Records for this task:
These are the activations of a small neural network, seen along a few directions. Each row is one input.
In each table, some parts of the input vary, and every possible input appears once, in random order.
Descriptions start from the smaller parts, as in this example, which fits no table here: line(4) and (point or ring(11) or (values(3) and ring(8))).
Shared parts are said once, and a part with two or three values counts as separate values.
In the rows, 128 means zero.

Other details of the inputs shift rows strongly along two fixed directions, in all tables alike. That doesn't count.

Table:
x1: [122 142 127 132 124 135 107 136 132 119 126 125 141 135 117]
x2: [133 112 112 132 102 107 183  88 107 169 121 107  78  99 177]
x3: [162 124 120 126 127  85 142  88 102 127 135 129 127 128 137]
x4: [ 62 122 133 134 115 201 153 175 157 166 106 110  82 106 150]
x5: [149 132 125 125 144 105 131 115 117 121 132 135 135 124 124]
x6: [126 123 132 125 138 122 127 135 138 119 133 139 137 134 121]
x7: [132 136 127 130 126 125 117 133 141 119 127 138 137 128 123]
x8: [125 126 133 128 142 123 129 145 135 119 132 140 136 135 120]
x9: [130 127 132 127 140 119 125 136 132 118 131 140 138 136 119]
x10: [138 115 114 128 116 121 173  92  92 167 122 101  85  98 167]
x11: [124 132 130 128 136 131 118 136 122 121 128 125 138 140 115]
x12: [132 137 131 125 141 131 119 129 137 116 127 138 137 127 116]
x13: [125 132 130 131 119 123 112 129 129 119 133 125 140 146 119]
x14: [120 137 129 132 128 134 113 134 127 122 126 123 136 142 116]
x15: [130 129 132 130 129 131 115 131 122 122 129 127 137 145 119]
x16: [ 37 119 135 140 116 217 175 194 181 180  96 116  58  92 165]
x17: [132 126 132 121 140 125 123 135 140 117 134 142 142 127 119]
x18: [155 110 111 127  99  97 166  72  90 161 131 101  93 105 170]
x19: [118 136 134 131 124 150 104 147 139 123 124 130 138 135 116]
x20: [122 134 131 128 139 130 125 134 136 119 125 136 133 133 118]
x21: [128 137 132 128 140 132 121 135 134 120 124 138 134 130 119]
x22: [125 127 132 129 132 132 118 139 124 124 129 127 136 142 119]
x23: [161 127 119 125 130  98 135  87  90 128 134 116 129 130 132]
x24: [126 142 127 133 129 124 120 135 137 120 124 134 135 131 121]
x25: [129 130 130 128 121 133 112 128 129 122 131 126 137 134 120]
x26: [131 131 130 125 129 126 118 129 142 118 131 139 138 129 121]
x27: [134 134 130 127 131 128 115 132 139 120 127 139 136 127 121]
x28: [113 126 135 128 130 142 115 148 136 122 129 128 138 143 116]
x29: [131 128 133 123 135 130 119 132 141 117 131 141 139 129 120]
x30: [126 133 129 130 117 131 110 131 132 121 131 125 140 135 121]
x31: [123 124 132 128 132 131 121 140 127 120 134 127 138 141 119]
x32: [126 125 133 127 134 126 123 132 138 118 131 139 136 138 121]
x33: [130 130 130 130 122 119 118 134 141 117 131 138 139 137 122]
x34: [125 139 129 132 128 137 110 135 125 124 125 125 136 137 118]
x35: [124 133 132 132 124 131 112 135 127 122 129 127 137 146 118]
x36: [126 132 129 127 147 121 131 139 133 117 131 138 138 131 118]
x37: [123 126 133 129 126 135 117 132 128 122 130 126 136 143 120]
x38: [121 130 129 131 122 120 123 133 142 119 129 135 136 138 123]
x39: [126 132 128 128 123 125 119 133 146 118 130 137 138 130 123]
x40: [122 141 126 132 130 120 123 132 137 118 126 133 137 136 119]
x41: [136 103 117 126 107 121 173  94 101 169 125 103  84  99 170]
x42: [131 131 132 127 128 141 110 134 126 123 126 129 137 131 119]
x43: [168 115 117 121 123  92 145  79  89 136 139 115 124 114 144]
x44: [127 127 133 126 125 141 112 133 131 122 129 128 138 134 119]
x45: [127 132 129 128 138 128 121 137 119 119 131 125 139 139 116]
x46: [169 116 123 121 130  89 138  89 105 125 139 134 131 125 137]
x47: [132 139 127 129 129 131 109 125 124 119 128 125 140 134 115]
x48: [ 41 115 138 140  92 217 151 186 176 179 100 110  69 109 159]
x49: [124 138 128 130 133 124 123 130 135 119 125 134 135 135 118]
x50: [162 123 121 123 130 104 134 101  96 129 136 121 131 117 134]
x51: [127 134 130 126 136 137 113 137 125 119 127 127 141 132 115]
x52: [132 128 132 124 140 130 122 138 139 120 129 141 136 124 121]
x53: [129 121 133 124 138 124 128 143 140 120 135 142 137 130 123]
x54: [127 124 134 127 130 133 118 143 129 122 133 130 139 137 119]
x55: [132 119 106 130 105 116 187  81 111 172 118 104  74  83 180]
x56: [165 131 116 127 131  88 141  85 100 128 132 126 126 119 137]
x57: [149 128 127 123 135 117 126 115 124 123 131 137 132 122 128]
x58: [124 128 131 129 127 122 122 131 140 118 130 137 136 138 121]
x59: [135 119 108 131 104 108 173  81  94 167 124  95  84 104 170]
x60: [124 141 127 134 125 131 110 135 126 122 126 124 138 137 119]
x61: [126 134 131 124 144 131 122 139 140 116 127 139 138 125 117]
x62: [124 136 129 132 120 137 108 138 132 124 126 126 136 132 122]
x63: [126 133 129 126 144 122 128 135 133 118 128 137 137 131 117]
x64: [131 129 131 126 131 137 114 137 126 124 128 129 137 130 119]
x65: [120 142 132 129 136 138 112 141 148 115 124 139 140 131 113]
x66: [126 134 129 133 122 123 112 132 125 121 130 125 139 146 120]
x67: [132 137 130 127 133 137 110 128 123 119 127 126 139 134 115]
x68: [ 50 114 135 138 108 206 161 184 162 175 103 109  72 112 157]
x69: [121 124 136 125 136 135 120 150 148 120 130 143 138 133 119]
x70: [130 133 130 124 147 126 126 138 137 116 131 138 139 124 117]
x71: [122 103 115 124 115 130 192 104 122 174 124 111  73  81 179]
x72: [114 126 138 130 122 151 111 148 140 126 126 130 134 140 119]
x73: [167 114 116 124 117  86 153  78 101 139 136 124 115 115 152]
x74: [161 127 119 125 135  99 138  98  90 129 136 118 129 123 133]
x75: [128 128 133 129 135 126 122 134 134 119 127 139 136 139 121]
x76: [127 123 131 125 140 119 130 138 137 116 136 141 140 134 120]
x77: [163 122 119 125 120  88 132  82  95 126 140 117 131 134 135]
x78: [128 136 132 130 132 138 113 134 122 122 125 126 137 137 118]
x79: [130 127 132 125 133 133 116 138 128 118 134 130 143 133 117]
x80: [129 128 132 124 141 132 126 144 141 121 130 141 134 123 122]
Each input here is: values(2) and line(5) and ring(8).
Q: The inputs of x68 and x8 match in every part but the values(2) part. If x64 is changed in the same way as x68 into x8, which row does it become?
A: x52
Q: The inputs of x74 and x16 match in every part but the values(2) part. If x44 is changed in the same way as x74 into x16, which row does it become?
A: x29
Q: The inputs of x31 and x76 match in every part but the values(2) part. If x13 is changed in the same way as x31 into x76, which row does it become?
A: x38
Q: Change only the line(5) part in x12. List by row number the other rows that result.
A: x55, x61, x65, x70
Q: Change only the values(2) part in x12. List by row number the other rows that result.
A: x67

Table:
x81: [109 156 124 133 131 113 106 147 166  97 126 145 157 140 104]
x82: [197 115 115 123 123  64 136  34  39 132 142 100 128 150 136]
x83: [128 127 142 132 117 124  98 140 167 106 132 162 149 157 113]
x84: [206 107 114 112 136  94 150  52  48 140 141 103 117  98 151]
x85: [196  95 115 116 131  61 155  71  50 140 151 102 130 121 146]
x86: [142 176 138 146 197 100 123 167 151 103  97 191 131 130 110]
x87: [123 117 148 122 156 129 116 146 143 105 136 156 148 164 104]
x88: [ 81 129 127 140  92 196 145 131 127 178  99  89  70 114 157]
x89: [ 79 119 128 137 107 165 156 136 115 170 113  87  85 132 150]
x90: [145 126 144 115 155 137 103 150 154 101 134 164 158 130 103]
x91: [107 154 126 136 141 110 117 147 157  94 131 144 154 154 102]
x92: [121 155 126 129 148 125 103 130 151  97 128 142 156 140  95]
x93: [205  91 119 120 112  66 145  63  59 144 151 115 123 127 157]
x94: [ 83 123 129 140  76 204 139 146 149 178  99 103  73  95 165]
x95: [114 119 145 124 159 121 126 158 147  99 139 150 153 160 105]
x96: [163 125 107 126 106  86 145  99  94 141 145 107 120 100 154]
x97: [195 124 102 118 116  80 140  60  70 140 146 104 126  81 156]
x98: [129 151 134 126 133 142  91 128 161 103 119 150 150 136 101]
x99: [ 73 108 122 137 101 174 179 177 142 181 121 104  73  92 172]
x100: [ 69 139 116 141  98 186 156 138 131 181 101  82  71 100 160]
x101: [ 87 133 126 138  85 195 137 128 137 174  97  96  76  99 160]
x102: [ 77 134 119 141  81 190 146 149 152 177 107  95  77  85 169]
x103: [127 111 143 117 157 121 121 159 149  99 140 158 159 143 103]
x104: [ 60 141 115 145  82 174 156 153 148 180 102  89  76 102 167]
x105: [116 145 127 134 126 108 115 155 171 101 133 154 157 137 112]
x106: [136 139 132 116 150 132 100 149 163 101 134 156 160 115 104]
x107: [129 133 143 117 167 144 110 143 143  98 131 152 153 143  98]
x108: [125 131 136 134 121 107 105 146 169  99 135 159 157 153 113]
x109: [122 125 135 117 167 120 127 166 149  97 140 157 161 131 101]
x110: [127 111 145 123 145 114 120 166 162 103 143 164 158 144 111]
x111: [149 119 112 128 138  87 168 101  66 143 143  90 119 124 144]
x112: [ 79 104 128 137  80 176 152 160 150 175 117 105  78 104 170]
x113: [183  87 114 124 108  68 171  82  70 157 149 109 110 112 170]
x114: [ 88 127 130 132 112 194 146 128 116 170 102  90  78 111 149]
x115: [134 109 150 121 144 125 110 157 160 106 139 169 154 149 111]
x116: [128 122 139 121 132 118 107 156 169 101 139 161 157 138 111]
x117: [124 166 126 134 122 140  75 137 133 108 123 118 161 132 100]
x118: [ 93 108 133 129 103 205 155 159 136 177 108 104  70  89 166]
x119: [135 150 128 126 136 119  98 137 165  97 133 152 161 125 105]
x120: [200 135  97 132  98  31 146  47  65 131 152 105 138 118 156]
x121: [ 84 114 126 127 125 200 162 161 130 177 108  95  77  79 159]
x122: [187 142  96 132 115  36 153  43  49 132 146  93 130 137 146]
x123: [156 126 117 133  91 106 124  69  89 145 126 105 114 138 148]
x124: [115 136 140 137 131 126 104 133 154 104 129 151 142 171 106]
x125: [ 89  91 135 129 107 190 158 154 125 176 112 102  75 114 159]
x126: [103 161 121 159 142 162 178 166 114 185  67 134  48  91 172]
x127: [166 115 120 136  84  98 125  76  96 143 134 116 118 137 155]
x128: [143 137 111 129 128  92 152  86  69 142 135  88 121 127 138]
x129: [ 78 135 121 134 119 186 152 136 120 171 104  83  83  99 150]
x130: [114 132 136 124 168 113 131 160 144  95 140 152 159 146  99]
x131: [132 130 136 112 172 137 114 151 147  99 134 156 161 119 100]
x132: [117 142 126 139  98 124  95 130 127 120 126 115 145 158 116]
x133: [176 115 104 118 140  90 170  62  48 152 136  88 109  98 149]
x134: [130 150 134 130 143 133  98 125 149  99 124 148 148 149  96]
x135: [ 79 102 129 136 111 165 170 151 116 174 120  92  79 129 160]
x136: [123 138 140 132 122 128  94 131 161 104 125 153 149 157 104]
x137: [ 75 113 126 147  69 165 152 151 149 176 113 105  81 117 172]
x138: [105 148 131 127 157 122 122 150 148  96 129 141 154 146  96]
x139: [ 82 115 125 132 109 197 161 167 139 179 112 100  74  78 165]
x140: [122 132 144 126 149 130 105 131 142 101 130 149 151 164  97]
x141: [124 143 138 121 158 145 102 131 145  99 122 147 152 142  94]
x142: [127 138 134 117 172 129 117 143 140  95 137 150 159 133  94]
x143: [136 131 136 115 161 130 112 156 156 101 138 160 163 119 102]
x144: [113 131 131 143 105 140 101 124 120 129 123 116 128 177 117]
x145: [122 150 130 121 165 130 110 131 142  96 126 143 156 134  93]
x146: [112 140 135 138 135 113 111 141 156 100 131 147 146 168 105]
x147: [128 126 136 123 155 107 125 168 158  97 145 163 164 131 107]
x148: [141 143 136 125 130 133  90 132 163  99 127 158 157 136 102]
x149: [112 135 139 127 150 124 114 144 147  98 129 144 151 160  97]
x150: [196 110 104 117 141  55 164  71  45 138 153  98 130 105 144]
x151: [124 135 129 122 140 113 114 160 167  99 141 157 160 124 110]
x152: [143 135 139 115 143 142  95 142 163 101 131 161 155 122 107]
x153: [166 114 120 120 134 120 148  77  62 146 131  98 110 118 142]
x154: [198  99 116 119 128  64 148  49  39 135 149 104 125 150 143]
x155: [174 121 120 120 105 126 126  85  95 141 133 115 114  95 152]
x156: [132 119 145 119 130 130  98 147 167 104 137 164 153 142 111]
x157: [134 112 148 114 158 130 111 150 148 104 138 162 155 148 103]
x158: [119 142 133 133 124 114 101 138 162  99 129 149 155 154 104]
x159: [ 73 122 124 147  87 159 158 136 129 176 111  90  76 136 164]
x160: [119 155 125 127 139 132  98 135 164 102 121 145 155 126 101]
x161: [137 128 143 111 167 147 108 149 149 101 130 160 155 129 100]
x162: [206 102 115 121  99  69 133  51  67 138 148 114 122 118 157]
Q: The inputs of x122 and x91 match in every part but one. If x94 is changed in the same way as x122 into x91, which row does it become?
A: x148
Q: The inputs of x123 and x136 match in every part but one. If x96 is changed in the same way as x123 into x136, which row does it become?
A: x151
Q: The inputs of x88 and x134 match in every part but one. If x82 is changed in the same way as x88 into x134, which row does it become?
A: x140
Q: What is each input in this table made of?
A: values(2) and (point or (ring(5) and ring(8)))
Q: Change only the values(2) part in x92. List by row number the other rows that result.
A: x100
Q: Change only the ring(8) part in x131. List by row number the other rows that result.
A: x92, x106, x119, x142, x143, x145, x160
Q: Change only the values(2) part in x101. List by row number the other rows that result.
A: x98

Task to carry out:
If a line in the records contains the word "result", copy it out.

Exercise output:
Q: Change only the line(5) part in x12. List by row number the other rows that result.
Q: Change only the values(2) part in x12. List by row number the other rows that result.
Q: Change only the values(2) part in x92. List by row number the other rows that result.
Q: Change only the ring(8) part in x131. List by row number the other rows that result.
Q: Change only the values(2) part in x101. List by row number the other rows that result.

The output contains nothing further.